Work item:
In the records that follow, find each line containing "choice" and copy it.
━━━━━ Record extracts ━━━━━
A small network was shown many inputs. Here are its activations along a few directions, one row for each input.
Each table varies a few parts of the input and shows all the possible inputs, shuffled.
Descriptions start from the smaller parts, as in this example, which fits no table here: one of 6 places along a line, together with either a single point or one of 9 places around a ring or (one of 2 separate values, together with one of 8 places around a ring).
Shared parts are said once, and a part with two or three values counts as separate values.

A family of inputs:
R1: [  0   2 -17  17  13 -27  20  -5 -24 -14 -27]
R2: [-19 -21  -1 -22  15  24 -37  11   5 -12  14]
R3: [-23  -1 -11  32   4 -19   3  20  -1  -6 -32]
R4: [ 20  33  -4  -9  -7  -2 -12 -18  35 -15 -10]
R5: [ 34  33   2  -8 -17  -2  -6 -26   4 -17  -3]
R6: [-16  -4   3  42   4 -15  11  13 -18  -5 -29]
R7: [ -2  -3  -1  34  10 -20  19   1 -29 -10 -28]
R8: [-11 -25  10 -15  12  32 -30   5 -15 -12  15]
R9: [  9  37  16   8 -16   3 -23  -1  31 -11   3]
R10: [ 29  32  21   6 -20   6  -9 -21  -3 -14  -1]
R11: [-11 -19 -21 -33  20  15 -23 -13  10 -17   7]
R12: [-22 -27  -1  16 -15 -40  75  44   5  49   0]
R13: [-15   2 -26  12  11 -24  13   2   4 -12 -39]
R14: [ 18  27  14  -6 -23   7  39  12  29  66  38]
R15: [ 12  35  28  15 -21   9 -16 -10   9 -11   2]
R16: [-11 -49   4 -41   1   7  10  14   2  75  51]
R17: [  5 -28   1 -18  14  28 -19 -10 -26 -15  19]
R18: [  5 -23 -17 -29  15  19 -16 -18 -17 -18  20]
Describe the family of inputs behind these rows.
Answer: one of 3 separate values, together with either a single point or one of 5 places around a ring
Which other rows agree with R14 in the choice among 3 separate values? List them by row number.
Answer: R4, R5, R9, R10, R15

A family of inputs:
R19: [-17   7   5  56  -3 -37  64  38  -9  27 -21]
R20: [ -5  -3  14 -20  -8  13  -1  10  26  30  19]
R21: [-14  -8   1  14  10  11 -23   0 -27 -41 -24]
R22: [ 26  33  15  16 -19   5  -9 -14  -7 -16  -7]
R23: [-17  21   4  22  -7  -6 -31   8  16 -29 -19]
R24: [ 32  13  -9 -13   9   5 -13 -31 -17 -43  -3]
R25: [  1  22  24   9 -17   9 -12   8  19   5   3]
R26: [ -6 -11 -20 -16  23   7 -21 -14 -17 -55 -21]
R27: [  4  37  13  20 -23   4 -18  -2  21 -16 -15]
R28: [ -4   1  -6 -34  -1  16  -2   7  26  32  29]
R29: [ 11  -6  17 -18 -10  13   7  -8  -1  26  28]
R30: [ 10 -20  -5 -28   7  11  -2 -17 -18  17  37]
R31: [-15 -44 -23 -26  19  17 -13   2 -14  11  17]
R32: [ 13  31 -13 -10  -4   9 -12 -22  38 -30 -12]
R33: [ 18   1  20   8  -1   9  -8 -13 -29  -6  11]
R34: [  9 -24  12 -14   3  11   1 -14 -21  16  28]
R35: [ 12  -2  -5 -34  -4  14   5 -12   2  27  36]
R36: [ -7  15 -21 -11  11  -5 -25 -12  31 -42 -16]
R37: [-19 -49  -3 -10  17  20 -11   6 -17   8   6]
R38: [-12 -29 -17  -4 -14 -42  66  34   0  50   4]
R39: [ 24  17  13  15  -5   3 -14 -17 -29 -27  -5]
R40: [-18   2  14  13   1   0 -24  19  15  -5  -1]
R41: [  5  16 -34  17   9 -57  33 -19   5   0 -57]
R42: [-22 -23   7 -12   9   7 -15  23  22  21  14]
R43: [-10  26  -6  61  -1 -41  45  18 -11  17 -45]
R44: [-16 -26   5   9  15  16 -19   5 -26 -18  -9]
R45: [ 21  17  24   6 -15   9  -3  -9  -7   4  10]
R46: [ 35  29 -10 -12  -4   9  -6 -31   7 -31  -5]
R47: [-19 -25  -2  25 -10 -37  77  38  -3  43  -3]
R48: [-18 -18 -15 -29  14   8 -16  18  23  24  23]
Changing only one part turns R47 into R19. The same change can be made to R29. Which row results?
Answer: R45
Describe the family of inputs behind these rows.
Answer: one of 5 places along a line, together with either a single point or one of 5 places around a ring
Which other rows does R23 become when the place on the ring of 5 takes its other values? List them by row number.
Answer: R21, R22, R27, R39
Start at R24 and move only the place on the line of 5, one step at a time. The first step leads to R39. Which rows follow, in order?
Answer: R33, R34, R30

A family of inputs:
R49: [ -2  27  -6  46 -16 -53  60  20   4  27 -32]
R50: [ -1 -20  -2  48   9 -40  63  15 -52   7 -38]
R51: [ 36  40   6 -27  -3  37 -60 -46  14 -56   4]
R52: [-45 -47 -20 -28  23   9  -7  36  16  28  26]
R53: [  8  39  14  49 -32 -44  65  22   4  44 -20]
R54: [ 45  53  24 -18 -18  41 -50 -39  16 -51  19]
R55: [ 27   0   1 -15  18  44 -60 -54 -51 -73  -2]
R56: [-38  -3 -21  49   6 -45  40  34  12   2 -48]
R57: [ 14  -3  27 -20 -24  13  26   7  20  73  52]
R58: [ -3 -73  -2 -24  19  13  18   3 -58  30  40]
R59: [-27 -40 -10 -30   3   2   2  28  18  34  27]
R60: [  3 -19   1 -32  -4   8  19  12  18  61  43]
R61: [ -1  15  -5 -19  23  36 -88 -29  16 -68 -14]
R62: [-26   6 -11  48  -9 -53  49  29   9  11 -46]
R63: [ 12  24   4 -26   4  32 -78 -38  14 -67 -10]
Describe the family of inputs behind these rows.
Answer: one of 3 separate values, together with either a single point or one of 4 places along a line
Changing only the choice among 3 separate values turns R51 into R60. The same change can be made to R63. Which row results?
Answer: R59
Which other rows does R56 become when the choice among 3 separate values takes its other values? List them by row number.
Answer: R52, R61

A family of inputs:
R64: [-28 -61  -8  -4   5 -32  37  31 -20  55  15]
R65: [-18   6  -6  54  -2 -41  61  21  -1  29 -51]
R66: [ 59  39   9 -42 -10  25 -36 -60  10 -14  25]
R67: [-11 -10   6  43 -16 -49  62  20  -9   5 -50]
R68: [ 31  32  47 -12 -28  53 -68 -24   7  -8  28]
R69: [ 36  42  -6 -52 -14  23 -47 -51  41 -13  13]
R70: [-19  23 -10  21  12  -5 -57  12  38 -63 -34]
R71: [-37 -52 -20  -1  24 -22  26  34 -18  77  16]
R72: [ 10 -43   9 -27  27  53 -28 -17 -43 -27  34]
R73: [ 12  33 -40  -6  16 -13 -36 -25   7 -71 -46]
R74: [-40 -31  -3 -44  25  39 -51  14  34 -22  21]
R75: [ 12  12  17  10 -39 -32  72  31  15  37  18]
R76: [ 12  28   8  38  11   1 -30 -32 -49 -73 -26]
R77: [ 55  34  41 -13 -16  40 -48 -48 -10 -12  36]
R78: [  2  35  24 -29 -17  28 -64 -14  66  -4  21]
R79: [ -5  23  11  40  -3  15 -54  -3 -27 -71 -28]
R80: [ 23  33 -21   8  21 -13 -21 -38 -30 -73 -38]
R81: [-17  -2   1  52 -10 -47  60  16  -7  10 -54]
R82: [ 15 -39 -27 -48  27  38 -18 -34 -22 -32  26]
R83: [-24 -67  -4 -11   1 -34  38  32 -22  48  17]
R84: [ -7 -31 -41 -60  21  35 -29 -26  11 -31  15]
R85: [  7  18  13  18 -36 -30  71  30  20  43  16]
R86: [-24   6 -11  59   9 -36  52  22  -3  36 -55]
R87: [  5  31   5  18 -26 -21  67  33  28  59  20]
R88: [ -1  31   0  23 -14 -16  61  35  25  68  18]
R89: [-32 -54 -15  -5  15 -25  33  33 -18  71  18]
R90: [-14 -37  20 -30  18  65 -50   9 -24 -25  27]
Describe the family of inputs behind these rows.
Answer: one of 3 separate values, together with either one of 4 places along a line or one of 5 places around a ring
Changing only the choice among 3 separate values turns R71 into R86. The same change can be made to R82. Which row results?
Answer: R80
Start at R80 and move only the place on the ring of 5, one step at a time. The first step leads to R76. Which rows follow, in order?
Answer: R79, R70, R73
━━━━━
Reply to the exercise:
Which other rows agree with R14 in the choice among 3 separate values? List them by row number.
Changing only the choice among 3 separate values turns R51 into R60. The same change can be made to R63. Which row results?
Which other rows does R56 become when the choice among 3 separate values takes its other values? List them by row number.
Changing only the choice among 3 separate values turns R71 into R86. The same change can be made to R82. Which row results?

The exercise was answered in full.